■ **Items from a data source**

These are the activations of a small network on made-up records, seen along a few directions, one row for each record.
Each row is followed by the record's values for the fields GOVI, FIGUR, VENA, GOREN, RIRAV.
Not every record has every field; a missing one is left out.
The largest differences between rows may come from other fields.
In the rows, 500 means zero.
Random noise pushes rows far along 3 fixed directions. That doesn't count. These rows show it; they differ only by the noise:
[678 433 487 590 449 486 483 441 419 634 482 545 476 371 396 633 465 368
 571 626 476 526 612 490 693 655 666]
[407 504 427 383 493 513 443 523 506 503 508 513 386 478 530 415 554 505
 549 419 564 486 522 490 482 503 462]
[426 530 526 480 561 540 521 433 629 491 533 500 452 514 512 535 588 473
 488 520 540 511 477 471 473 487 477]
[570 511 619 614 560 522 579 390 603 524 516 488 587 503 471 665 556 428
 471 634 463 512 477 469 537 523 588]
[446 511 489 458 525 523 491 468 561 508 518 507 437 488 509 502 563 476
 518 494 539 501 505 480 496 508 492]

[715 520 663 627 561 616 625 444 592 573 531 516 691 514 491 704 488 494
 373 690 399 541 465 407 580 464 612] | GOVI: rufe / GOREN: bano
[605 519 494 313 498 460 514 613 443 468 484 483 619 487 573 491 449 601
 587 404 506 449 457 435 506 497 514] | GOVI: rufe / FIGUR: buz / GOREN: votov / RIRAV: tefos
[599 428 461 584 354 434 413 590 224 556 427 483 546 468 474 420 434 501
 566 489 401 441 597 573 554 543 604] | GOVI: logud / VENA: tek / GOREN: bano
[496 433 453 703 394 446 414 497 327 548 465 487 428 467 356 473 460 397
 540 522 466 492 610 621 561 597 566] | GOVI: logud / FIGUR: buz / GOREN: noda / RIRAV: vab
[348 491 369 390 503 517 435 546 527 471 525 546 321 474 490 392 529 492
 522 370 622 525 507 499 462 499 428] | GOVI: rufe / FIGUR: tanul / GOREN: noda / RIRAV: vab
[426 536 553 566 489 517 510 477 532 456 523 463 536 581 541 447 539 525
 439 523 445 462 446 545 393 410 451] | GOVI: logud / VENA: tek / GOREN: rigut
[371 492 481 513 530 448 513 460 560 435 497 486 443 534 481 489 526 486
 542 435 573 514 506 532 450 522 434] | GOVI: logud / FIGUR: tanul / GOREN: noda / RIRAV: tefos
[385 541 628 584 631 503 628 360 725 436 533 455 552 578 488 621 575 469
 447 531 560 535 445 502 433 494 426] | GOVI: logud / FIGUR: tanul / GOREN: noda / RIRAV: tefos
[337 436 282 417 337 424 287 648 214 511 433 508 292 461 495 190 473 529
 606 293 543 447 625 624 471 537 446] | GOVI: logud / FIGUR: buz / VENA: tek / GOREN: bano / RIRAV: vab
[399 534 589 513 612 410 579 389 625 391 494 458 672 536 537 593 535 500
 628 437 585 519 442 533 487 592 534] | GOVI: logud / FIGUR: tanul / VENA: tek / GOREN: noda / RIRAV: tefos
[419 488 463 483 394 482 407 662 299 445 450 434 520 585 568 282 520 611
 502 359 427 396 507 567 366 379 450] | GOVI: logud / GOREN: bano
[614 555 535 474 512 613 529 520 591 537 561 521 485 528 493 547 519 537
 391 593 455 496 452 411 476 408 462] | GOVI: rufe / GOREN: votov
[523 582 623 558 573 580 592 402 698 478 569 495 571 581 532 590 557 515
 373 637 452 508 396 457 423 402 457] | GOVI: rufe / VENA: tek / GOREN: rigut
[599 476 438 579 477 592 458 419 551 641 535 578 287 418 365 593 506 396
 465 661 504 581 617 455 638 574 519] | GOVI: rufe / GOREN: bano
[658 494 565 587 514 552 561 458 538 555 516 537 576 495 483 630 481 488
 432 648 423 534 492 432 556 485 586] | GOVI: rufe / VENA: tek / GOREN: bano
[397 548 440 425 545 588 469 446 656 517 555 547 302 515 498 464 573 511
 448 521 567 550 507 452 463 462 382] | GOVI: rufe / VENA: tek / GOREN: bano
[553 525 558 560 599 640 587 396 708 574 566 575 445 489 453 649 540 443
 337 654 524 600 482 401 550 475 502] | GOVI: rufe / FIGUR: tanul / GOREN: bano / RIRAV: vab
[364 519 476 462 520 568 517 471 626 485 547 512 345 533 543 420 545 495
 361 513 525 518 461 503 394 375 338] | GOVI: logud / VENA: nafu / GOREN: rigut
[550 497 622 648 463 442 532 569 351 428 439 435 771 611 562 464 489 581
 432 501 354 423 422 555 387 401 586] | GOVI: logud / FIGUR: buz / VENA: nafu / GOREN: bano / RIRAV: vab
[565 463 460 469 425 394 482 523 368 506 461 520 575 464 526 461 426 519
 617 454 501 471 540 537 541 585 563] | GOVI: logud / FIGUR: tanul / VENA: tek / GOREN: rigut / RIRAV: tefos
[602 433 347 382 461 514 420 541 418 602 475 589 334 337 464 506 411 449
 564 516 538 574 602 450 685 593 554] | GOVI: rufe / VENA: nafu / GOREN: bano
[726 533 564 427 515 601 594 547 565 561 556 550 602 489 544 591 464 551
 363 606 440 497 418 368 505 405 524] | GOVI: rufe / VENA: nafu / GOREN: votov
[639 578 611 490 548 585 588 493 625 502 561 502 618 558 533 596 515 560
 383 616 430 484 393 405 450 398 494] | GOVI: rufe / VENA: tek / GOREN: votov
[494 516 518 460 532 471 538 485 544 479 506 494 544 513 497 536 490 522
 560 455 555 503 503 484 512 553 487] | GOVI: rufe / FIGUR: buz / GOREN: noda / RIRAV: tefos
[703 513 454 529 533 612 509 345 676 689 589 624 273 351 327 722 475 344
 445 766 538 624 579 392 712 634 536] | GOVI: rufe / VENA: nafu / GOREN: votov
[584 432 538 684 370 433 450 563 254 533 431 426 578 514 443 467 495 466
 519 526 365 406 568 592 491 503 597] | GOVI: logud / GOREN: bano
[490 479 463 488 424 527 437 601 360 526 479 494 500 514 523 385 485 554
 507 432 462 461 549 520 493 466 515] | GOVI: logud / GOREN: bano
[565 504 521 422 573 475 591 393 639 530 524 553 518 430 512 636 472 450
 540 561 575 556 492 437 592 595 524] | GOVI: rufe / FIGUR: buz / VENA: nafu / GOREN: rigut / RIRAV: tefos
[480 542 498 539 566 627 506 415 665 567 556 559 349 500 436 553 554 460
 363 610 537 585 511 448 520 482 437] | GOVI: rufe / FIGUR: tanul / GOREN: bano / RIRAV: vab
[501 459 555 713 478 426 517 436 440 493 480 474 572 498 414 569 483 401
 502 564 458 496 508 588 513 565 597] | GOVI: logud / FIGUR: buz / VENA: nafu / GOREN: noda / RIRAV: vab
[415 522 374 437 457 600 414 522 557 537 569 542 234 485 448 395 520 485
 459 483 557 522 540 500 479 458 360] | GOVI: rufe / GOREN: vogi
[321 485 504 583 445 416 468 566 386 387 468 427 543 600 528 342 518 532
 486 376 471 420 455 622 331 420 453] | GOVI: logud / FIGUR: buz / VENA: tek / GOREN: noda / RIRAV: vab
[422 523 430 391 534 475 475 485 565 468 511 521 424 493 491 481 499 529
 613 407 614 532 528 486 521 578 442] | GOVI: rufe / FIGUR: buz / GOREN: noda / RIRAV: tefos
[644 460 405 435 428 558 463 530 441 644 519 603 377 399 463 496 462 477
 483 557 515 530 592 431 603 549 541] | GOVI: rufe / VENA: nafu / GOREN: bano
[500 474 560 628 403 384 472 556 294 452 434 410 655 543 517 404 496 497
 497 465 400 386 470 638 400 469 546] | GOVI: logud / FIGUR: buz / VENA: nafu / GOREN: rigut / RIRAV: vab
[577 406 390 507 412 386 403 518 289 577 413 518 441 376 419 499 421 438
 694 461 524 515 667 551 678 701 610] | GOVI: logud / FIGUR: tanul / GOREN: bano / RIRAV: tefos
[462 497 420 340 410 538 420 699 347 494 478 480 446 538 591 274 505 627
 460 347 474 415 504 490 394 362 403] | GOVI: rufe / GOREN: bano
[575 444 500 637 435 516 479 524 392 543 472 502 494 499 453 516 463 473
 460 576 401 503 555 516 542 477 564] | GOVI: logud / GOREN: bano
[648 468 515 459 413 465 498 644 293 520 448 513 687 493 571 423 452 576
 493 435 442 424 486 493 484 470 607] | GOVI: rufe / FIGUR: tanul / VENA: tek / GOREN: bano / RIRAV: vab
[469 520 426 367 503 565 471 540 543 511 532 563 417 502 556 431 516 567
 493 457 541 521 497 429 481 455 462] | GOVI: rufe / VENA: tek / GOREN: bano
[467 546 520 464 478 467 476 547 452 448 493 472 579 551 558 398 516 558
 478 449 477 435 426 541 398 446 477] | GOVI: rufe / FIGUR: tanul / VENA: tek / GOREN: rigut / RIRAV: vab
[290 503 419 450 560 420 468 391 606 452 503 503 336 469 457 486 528 436
 626 414 658 556 544 558 518 630 415] | GOVI: logud / FIGUR: tanul / VENA: tek / GOREN: noda / RIRAV: tefos
[422 533 565 511 479 476 503 556 443 406 491 424 655 598 609 396 512 588
 485 435 418 418 409 558 366 384 481] | GOVI: logud / VENA: tek / GOREN: rigut
[530 417 433 683 375 403 406 490 281 566 451 504 453 425 361 477 419 385
 589 520 474 496 628 633 610 657 609] | GOVI: logud / FIGUR: buz / VENA: tek / GOREN: noda / RIRAV: vab
[282 558 468 320 570 467 513 492 619 409 519 491 460 554 586 383 553 582
 545 320 655 497 458 512 384 496 342] | GOVI: logud / FIGUR: tanul / VENA: nafu / GOREN: noda / RIRAV: tefos
[588 480 635 739 425 415 528 503 331 472 448 423 757 563 495 514 461 484
 466 572 338 417 462 615 457 480 624] | GOVI: logud / FIGUR: buz / VENA: tek / GOREN: rigut / RIRAV: vab

Which values does each new row have?
[386 530 565 529 540 403 521 480 507 387 471 426 634 588 522 490 544 541
 602 395 532 453 461 556 419 534 499] | GOVI: logud / FIGUR: tanul / GOREN: noda / RIRAV: tefos
[768 508 465 354 422 554 487 641 376 605 510 559 561 432 529 483 390 580
 461 531 439 470 502 406 580 480 549] | GOVI: rufe / VENA: nafu / GOREN: votov
[397 493 593 714 510 491 534 460 505 452 495 425 542 581 443 513 534 446
 407 529 449 480 475 593 416 450 479] | GOVI: logud / FIGUR: buz / GOREN: noda / RIRAV: vab
[630 512 622 557 501 538 586 497 513 544 503 485 621 532 520 565 527 510
 377 596 427 460 466 462 464 432 526] | GOVI: rufe / VENA: nafu / GOREN: bano
[351 521 508 438 546 432 489 505 511 400 459 444 547 565 565 437 558 566
 597 367 550 474 483 527 424 503 456] | GOVI: logud / FIGUR: tanul / GOREN: bano / RIRAV: tefos
[605 485 512 572 476 582 506 482 509 602 519 529 419 475 431 561 503 452
 409 624 453 522 557 458 559 489 512] | GOVI: rufe / GOREN: bano
[684 454 633 679 501 478 576 494 424 520 453 469 705 487 465 653 492 425
 440 620 385 475 469 496 551 499 676] | GOVI: rufe / FIGUR: tanul / GOREN: bano / RIRAV: vab
[588 532 536 389 560 497 563 502 587 487 518 496 557 484 521 596 489 526
 529 508 526 499 452 418 524 510 495] | GOVI: rufe / FIGUR: buz / GOREN: votov / RIRAV: tefos
[504 557 510 413 535 590 512 549 600 480 545 482 429 542 526 483 536 549
 380 526 475 484 422 433 414 357 382] | GOVI: rufe / GOREN: votov
[571 502 590 541 460 488 512 604 380 460 458 416 668 575 557 466 524 575
 457 485 375 401 447 507 405 383 531] | GOVI: rufe / GOREN: bano
[642 459 534 540 390 437 482 616 248 522 431 452 680 487 548 432 392 538
 491 499 356 419 499 562 519 471 584] | GOVI: logud / VENA: nafu / GOREN: rigut
[375 489 358 432 545 495 416 400 585 538 504 563 256 419 426 509 516 441
 640 464 648 610 622 496 625 665 461] | GOVI: logud / FIGUR: tanul / GOREN: bano / RIRAV: tefos
[228 501 477 581 480 455 432 525 461 395 489 412 413 589 479 345 578 488
 495 368 524 444 483 631 337 440 393] | GOVI: logud / FIGUR: buz / GOREN: noda / RIRAV: vab
[364 525 503 403 606 479 556 460 659 400 523 490 500 529 541 539 533 522
 568 404 609 532 445 467 463 507 440] | GOVI: rufe / FIGUR: buz / GOREN: noda / RIRAV: tefos
[573 500 503 395 509 478 516 560 446 498 465 507 616 496 561 500 454 589
 576 431 509 496 514 450 548 533 541] | GOVI: rufe / FIGUR: buz / GOREN: bano / RIRAV: tefos
[580 503 529 540 568 612 541 423 628 578 535 539 442 446 453 642 497 438
 422 641 490 591 521 429 613 508 520] | GOVI: rufe / GOREN: bano
[456 501 376 420 490 595 467 438 634 580 582 599 211 431 464 477 515 433
 444 567 576 569 542 452 531 495 400] | GOVI: rufe / VENA: tek / GOREN: rigut
[834 464 647 753 497 566 595 416 485 647 492 524 639 452 381 774 429 401
 388 801 338 551 551 440 687 550 688] | GOVI: rufe / GOREN: bano
[570 492 583 520 498 376 542 551 389 423 435 421 745 536 526 544 452 549
 615 429 458 434 468 530 499 547 586] | GOVI: rufe / FIGUR: buz / GOREN: noda / RIRAV: tefos
[463 399 259 390 362 458 324 615 269 577 439 553 220 371 464 313 423 468
 583 402 534 514 653 548 590 560 470] | GOVI: logud / VENA: nafu / GOREN: bano
[617 460 569 732 505 498 523 363 509 589 483 502 496 447 378 679 493 363
 466 713 423 556 568 525 624 589 609] | GOVI: logud / VENA: nafu / GOREN: bano
[515 433 315 338 382 411 391 637 292 523 457 542 402 418 490 359 410 537
 683 318 580 472 610 517 568 608 507] | GOVI: rufe / FIGUR: buz / GOREN: noda / RIRAV: tefos
[608 519 511 386 505 556 513 599 488 504 513 490 551 482 546 513 475 547
 469 496 457 470 444 423 509 423 509] | GOVI: rufe / GOREN: votov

■ **TASK ITEM**
Which lines above run from the one containing "337 654 524" to the one containing "560 455 555"? Give them again exactly, both ends included.

■ **FINAL ANSWER**
 337 654 524 600 482 401 550 475 502] | GOVI: rufe / FIGUR: tanul / GOREN: bano / RIRAV: vab
[364 519 476 462 520 568 517 471 626 485 547 512 345 533 543 420 545 495
 361 513 525 518 461 503 394 375 338] | GOVI: logud / VENA: nafu / GOREN: rigut
[550 497 622 648 463 442 532 569 351 428 439 435 771 611 562 464 489 581
 432 501 354 423 422 555 387 401 586] | GOVI: logud / FIGUR: buz / VENA: nafu / GOREN: bano / RIRAV: vab
[565 463 460 469 425 394 482 523 368 506 461 520 575 464 526 461 426 519
 617 454 501 471 540 537 541 585 563] | GOVI: logud / FIGUR: tanul / VENA: tek / GOREN: rigut / RIRAV: tefos
[602 433 347 382 461 514 420 541 418 602 475 589 334 337 464 506 411 449
 564 516 538 574 602 450 685 593 554] | GOVI: rufe / VENA: nafu / GOREN: bano
[726 533 564 427 515 601 594 547 565 561 556 550 602 489 544 591 464 551
 363 606 440 497 418 368 505 405 524] | GOVI: rufe / VENA: nafu / GOREN: votov
[639 578 611 490 548 585 588 493 625 502 561 502 618 558 533 596 515 560
 383 616 430 484 393 405 450 398 494] | GOVI: rufe / VENA: tek / GOREN: votov
[494 516 518 460 532 471 538 485 544 479 506 494 544 513 497 536 490 522
 560 455 555 503 503 484 512 553 487] | GOVI: rufe / FIGUR: buz / GOREN: noda / RIRAV: tefos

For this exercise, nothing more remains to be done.